## Extracted material
- - - - -

The rows are grouped in 4 ways, from coarse to fine. Each group lies inside one group of the grouping before and may be the whole of it. The rows also spread widely along 12 directions, which tell nothing about the answers.
In the rows, zero is written as 128.
Known rows, each followed by its group in each grouping:
[183 164 125 179  94 159 144 113 165 105 136 143  94 110 118 138 113 164
 128 124 120  41 117 103 163 130 115 149 155 121] | mobi giz mog Soz
[142 117 152 144 133 131  97 134 119 161 154 132 151  67 110  99  54  99
 178 132 121 107  88  98 195  94 163 184 138 137] | mobi giz gar dit
[128 170 109 141  97  87 184 117 110  95 131 120 113 149 160 159 106 112
 163 180 134 146 166 126  90 136 104 150 124 155] | mobi giz mog Tuma
[146 137 142 107 111 153 184  83 170 162 131 134 123 113 145 153  78 141
 197 149 157  96 135 107 120 121 166 164  59 158] | tage zufu Bazat tus
[121  81 129 136 136 158 121 186 141 150 109 192 143 133 138 173 147 164
  65 104 129 132 110 129 129 105 156  97 139 127] | tage Dil giki Kob
[ 85 162 134 125 142 105  85 137  98 198 161 145 169  72 183 137  91 133
 139 176 196  84 179 104 145  79 195 116 140 133] | mobi zisik lifad Tede
[113 159  68 130 135  91 138 134 140 150 139 147  90 152 137 138  72 117
 181 163 162 121 108 123 123  61  89 130 130 140] | tage zufu tamel dira
[155 107 115 160 141 149 129 109 154 112 110 146 125  98 102 137  83 167
 147 150 136  78 126 110 138  67 160 138 125 126] | mobi giz gar baven
[137 172 128 141 125 131 152  88 162 135 150 135  92 124 134 143 144 131
 153 159 163  84 138 142 140 117 128 133 116 138] | tage Dil giki fodif
[151 119 128 120  91 141  92 172 116 133 140 153 130  88 132 126 134 104
  97 149 155 113  82 109 198 147 152 181 145 137] | tage Dil giki fodif
[146 218  90 149  79  94 181 157 138  93 148 146  84 184 165 148  90 167
 147 115 118 122 113 125 115 144  53 119 145 136] | mobi zisik lifad Tede
[113 136 110  98 154 156  49 146 134 151 133 171  88 108  80  96 155 174
 106  85 131 155  70 140 112 112  91  92 151  82] | mobi giz mog Soz
[100 139  90  99 173  96  74  97 107 121 124 123 106  92  89  85  93 130
 182 185 161 164 120 138 110  67 131 134 117 117] | mobi giz mog Tuma
[164 133 174 162 115 161 162 123 153 105 145 144  87 147  95 123 204 108
 110  80  69 143  95 157 139 192  82 140 141 131] | tage Dil giki Kob
[102  83 130 127 144 110  49 107  91 110  96  84 131  70  94 120 167  98
  92 167 124 147 152 134 151 118 159 160 155 121] | mobi giz gar dit
[107 151 113  48  98 134 102 166 122 154 166 184 108 120 141 143 177 124
 114 131 202 191  78 153 108 151 112 136 111 124] | mobi giz gar dit
[152 149 186 128  94 154 124 127 145 162 158 132 153  75 147 127 101 135
 138  94 123  89 113 108 196 163 178 175 114 142] | mobi zisik lifad Tede
[130 122 185  98 134 170 129  87 113 177 143 139 155  60 125 113 124 128
 173 147 143 139 158 102  87 149 191 156  88 131] | mobi giz mog Soz
[ 98  78 133  95 126 148  74 155 119 183 113 135 140  89 127 148 133 103
  98 125 146 149 101 119 152 115 161 151 128 128] | tage Dil giki fodif
[108 155 148 142 129 111 144 145 115 165 200 171 107 140 145 142 214  36
 128 168 173 143 139 162 133 145 105 137 153 148] | tage zufu Bazat tus
[102 120 152 135 134 155  93  98 164 217 134 107 111  93 127 150 122 104
 134  98 125  69 127 114 171 105 136 141 136 128] | tage zufu Bazat tus
[113 130  90  62 105  91  94 135  85  89 119 125 118 105 124 122 144 112
 132 198 183 202 117 139 107 137 132 170 107 135] | mobi giz gar dit
[117 112 122 159 136 121 158 112 143 116  72 118 137 143 155 187 114 181
 103 141 106 104 185 122 107 100 160 101 119 145] | tage Dil giki Kob
[108 187 108  89  72  98 134 121  97 146 142 109 115 113 183 157 119 103
 149 179 177 142 162 106  98 160 114 164 122 145] | mobi giz mog Soz
[123 139 161 113 117 123 156 103  89 115 147 129 138 103 145 129 181  97
 141 188 157 168 187 136  73 172 161 153 103 144] | mobi zisik lifad Tede
[124 124  96 123 105 106 118 141  92  73  83 115 124 126 139 144 131 162
  94 163 122 157 161 117  91 140 131 132 134 127] | mobi zisik lifad Tede

New rows. What belongs after each?
[105 175 130 136 129 100 129 160 145 119 166 177  99 173 141 164 201 141
  84  97 143 154 119 186 133 132  81  81 158 126] | mobi giz gar baven
[139 141 150 126 151 140 153  73 149  83 105 128  95 143 100 125 194 179
 120 131 107 148 156 163  88 155 131 100  98 127] | tage Dil giki fodif
[150 178 168 110  81 179 146 100 144 170 158 126 105  96 141 124 136 141
 153  93 125 100 125 102 109 191 117 154 111 122] | mobi zisik lifad Tede
[131 156 109 140 131 134 108 179  84 116 122 179 130 133 136 106 122 202
  98 125 108 141 138  96  68 133 108  75 167  99] | mobi zisik lifad Tede
[112 114  91  99  96 125  70 148 130 139  84  98 122  97 134 145  63 161
 111 107 124 125  97 100 159 106 133 157 129 121] | mobi zisik lifad Tede
[136 163 109 133 109 129 137 130 179 127 156 151  85 134 129 156 130 138
 134 112 163  99  91 157 164 104 106 137 125 129] | mobi zisik lifad Tede
[123 169 119 120 102 104 155 159 136 102 111 153 106 193 158 165 157 184
  84  90  97 160 132 143 110 169  86  91 131 140] | tage zufu tamel dira
[ 88 136 139  51  94 122  59 148 107 179 131 110 122  95 147 133 160  99
  96 112 154 178  94 132 165 177 130 161 121 132] | tage Dil giki fodif
[194 175 111 142 106 168 155 109 130  85 146 172  90 110 102  96 133 180
 160 170 146  85 118  96  82 143 108 136 131 111] | mobi giz gar dit
[140  96  75 126  99 132 103 164 136 126 103 135 124  96 128 148  41 136
 137 150 155 104  82  94 164  69 146 177 129 130] | mobi zisik lifad Tede
[151 204 145 112 119  88 110 123 144  76 178 165 120 106 131 102 157 157
 128 155 181 118 107 176 218 150 160 148 113 147] | mobi giz mog Tuma
[138 172 136 145 168  81  92 113 137  80 143 136 115 122  86  74 101 170
 154 115 106 137  94 165 195  98 125 120 137 127] | mobi giz gar baven
[ 92 144 118 110 144 143 106 144 111 183 128 152 122 124 139 131 111 170
 134 103 127 151 136 110  57 108 109  80 136 103] | mobi zisik lifad Tede
[122  64 167 156 188 137 101 117  94 147 106 124 161  82  87  86  98 110
 154 140  74 157 135 110 127  97 177 141 132 130] | tage Dil giki Kob
[130 142  90 113 131  83 126 128 142  64 110 147 110 145 129 141 139 162
 115 184 173 134 130 160 161 107 150 133 103 150] | tage zufu Bazat tus
[112 164 131 107 108 118 112 136 118 131 157 139 104 121 139 131 178 114
 113 130 153 155 127 150 120 158 108 133 136 124] | mobi zisik lifad Tede
[116  86 155 161 125 123 164 177  99 155 178 176 156 117 151 164 152  28
 132 170 159 163 138 142 125 112 156 167 143 155] | mobi zisik lifad Tede
[135 151 126 126  65  87 185 150  99 131 109  91 154 140 193 160  17 113
 174 148  98 144 137  76 145 154 133 190 108 179] | tage Dil giki fodif
[ 91  93 137 148 124 136 122 189  87 185 115 158 170 120 168 178 102 125
  92 117 104 145 161  90  86 111 142 108 166 130] | mobi giz mog Tuma
[ 83 149 147 129 126 110 126 152  81 182 137 134 133 151 165 147 165 105
 105 115  98 166 175 113  76 163  96  97 163 135] | tage zufu tamel dira
[127  89 158 141 155 106 118 113 123 144 124 122 167  85 122 120  79  95
 165 165 129 121 139 120 192  88 208 179 104 165] | tage zufu tamel dira
[136 150 140 129 155 123 112 116 123 120 119 130 116 123 100  83  98 170
 155 113  88 144 106 125 136 127 123 116 124 122] | tage Dil giki fodif
[114 119 126 131 141 157 123 140 139 159 167 179  97 119 113 145 193  96
 118 138 171 137 116 156  93 105 114 116 141 111] | mobi zisik lifad Tede
[145 112 165 172  94 137 139 124 106 104 116 101 127 117 125 149 168  96
  94 120  72 127 158 115 131 179 116 163 164 137] | mobi giz gar baven
[120 122 145 131 179 115  68 130 131  92 150 169 111 106  71  94 204 128
  96 131 139 165 100 195 171 113 140 115 145 116] | mobi giz mog Tuma
[146 145 122 131  82 124 162 170  99  99 127 148 109 160 146 142 158 116
 103 136 105 168 116 119 104 187  84 143 147 140] | tage Dil giki fodif
[170 136 126 163 134 201 144  88 158 145 137 166  94  88  95 124 128 167
 156 146 139  51 136  95  80 101 129 122 134 103] | mobi giz mog Tuma
[ 87 141  97  94 127 100  87 102 105 114  96  94  94 120 123 141 160 134
 112 153 139 176 157 143  81 132 103 124 131 117] | mobi giz mog Soz
[109  95 136 138 173 143  68 186 101 162 136 199 157  99 121 117 156 149
  75 142 149 129 118 125 143  88 174  89 164 113] | tage Dil giki fodif
[116 159 115 136 122 118 111 153 114 133 106 126 123 139 141 126  75 194
 121  84  79 135 128 102 105 125  98  96 151 113] | mobi zisik lifad Tede
[108 198 111 146 128  61 129 124 160  83 122 114  92 179 140 154 118 180
 115  86  96 139 125 179 173 119  79  95 143 139] | mobi giz mog Tuma
[ 86 115  79 102 146 133  95 128 147 153 117 149  81 130 107 160 145 131
 123 132 162 156 109 154  82  71  91 105 132 108] | mobi giz mog Tuma
[131 157 134  92 128 132 102  71 112  95  97  91 107  94 105  90 140 187
 141 137 111 151 156 122  82 165 136 130  98 112] | mobi zisik lifad Tede
[131  84  84 125 110 133 130 125 196 104  95 126  94 124 114 190 101 137
 120 125 161 112  84 159 174  63 142 165  98 138] | mobi zisik lifad Tede
[160 123 161 188  88 145 186 139 113 137 133 130 156 109 159 164  81 104
 144 143  90  89 163  77 127 146 146 173 146 154] | mobi giz mog Tuma
[166 101 112 133 121 132 149 129 145  50 104 149 100 134  81 126 125 145
 135 136 106 169  87 151 129 126 119 162 107 134] | mobi giz mog Tuma
[132  81 122 132  94 159 138 148 145 138 107 143 127 117 135 194 137 123
  95 125 135 121 123 118 121 116 141 153 131 134] | mobi giz gar dit
[111 156 152  85  90 141  77 140 121 198 150 126 148  73 163 139 102 134
 124 105 158 107 114  95 168 146 154 156 128 130] | mobi giz gar baven
[ 98 149 100 100 169 106 115  55 160  98 111 104  68 132  89 122 157 160
 160 148 154 161 143 186  84  88 112 105  88 114] | mobi zisik lifad Tede
[167 124 146  99  78 173 136 183 138 109 117 196 146 119 146 155 139 208
  72  89 127 141  97 111 129 182 157 131 111 127] | mobi giz mog Soz
[ 90 203 138 119 152  53 148 101 106 154 148 108 128 157 160 108  71 132
 204 135 107 165 162 131 117 120 111 112 110 158] | tage zufu tamel dira
[144 101 116 135 127 183 202 129 171 142 120 183  90 166 119 179 149 145
 141 120 131 144 111 137  48 111 101 109  99 128] | tage Dil giki fodif
[129 165 172 182 103  89 168 129 122  92 139 105 129 157 159 159 158 117
 102 101  73 134 171 155 157 178 114 133 154 154] | mobi zisik lifad Tede
[121 133 152 115 127 139 140 109 157 160 160 144 109 114 130 150 169  89
 142 142 169 128 114 159 153 128 145 152 104 146] | tage Dil giki fodif
[ 90 170  87 136 148  63 126 133 109 117 151 143 104 146 142 142 124 105
 153 185 168 157 147 160 110  78  99 113 147 138] | mobi giz mog Tuma
[113 115 133 116 118 180 149 113 168 183 126 148 105 120 137 182 145 146
 128 100 147 115 135 130  74 111 128 113 106 117] | mobi zisik lifad Tede
[111  96  64 112  91  92 126 132 148 102  92  88  64 162 112 177 132  59
 123 141 129 171  84 153 152 110  65 189 127 151] | tage zufu tamel dira
[168 196 149 158 108 138 198  89 166 100 158 157  98 143 141 148 146 166
 156 136 137  87 154 140 112 151 120 125 112 140] | mobi giz mog Soz
[137  99 168  81  98 183 148 133 115 168 142 153 141  89 130 131 139 109
 150 120 137 179 116 109  74 176 155 170  84 132] | mobi zisik lifad Tede
[144 130 169 153 116 154 129 120 122 162 130 129 143  98 139 125 121 133
 126 125 101  81 153  87 147 156 157 145 137 139] | tage zufu Bazat tus
[141 102 126 109 154 135 106 119 101 107 123 145 118  95  82  80 137 115
 152 177 137 173 104 130 115 122 147 153 112 125] | tage Dil giki fodif
[106 169 157 122 125 157 104 101 128 218 158 121 113  90 137 125 114 120
 163  98 123 105 137  99 104 134 111 126 143 111] | mobi giz mog Soz
[110 204  85 100 155  68  94 108 127  77 145 151  91 135 116 102 148 183
 142 177 189 148 130 173 125  93 112  91 124 120] | mobi giz gar baven
[121 182  72 106 128 101 118 128  94  96 111 130  84 152 112  99  99 182
 160 145 111 178 120 111  42 124  53  98 141 105] | mobi giz gar dit
[149 149 114 133 144 187 113  83 138 143 118 157 104  84 104 117 134 210
 141 159 157  61 160  87  51  99 140  91 129  92] | mobi giz gar baven
[180 140 152 143 119 124 174 121 138  72 121 155 132 137 119 113 117 167
 145 139 101 129 126 125 149 159 156 153  97 157] | tage zufu tamel dira
[107 131 102 143 142  89 108 176 127 112 129 163 124 149 130 149 105 143
 108 118 124 157 102 154 155  83 111 110 155 132] | mobi giz mog Tuma
[ 80 133  81 129 160  86 119 132 116 141 107 138 113 154 144 155 118 143
 128 172 151 138 168 133  89  68 118  87 136 133] | tage zufu Bazat tus
[109 189  79  97 119  69  47 105 108  88 104  78  85 107 120  93 129 150
 115 166 147 130 117 135 179 134 105 143 146 124] | tage Dil giki Kob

- - - - -

## About this task
Determine how many lines in the entries hold the string "grouping". Write only the number.

## Result of the task
2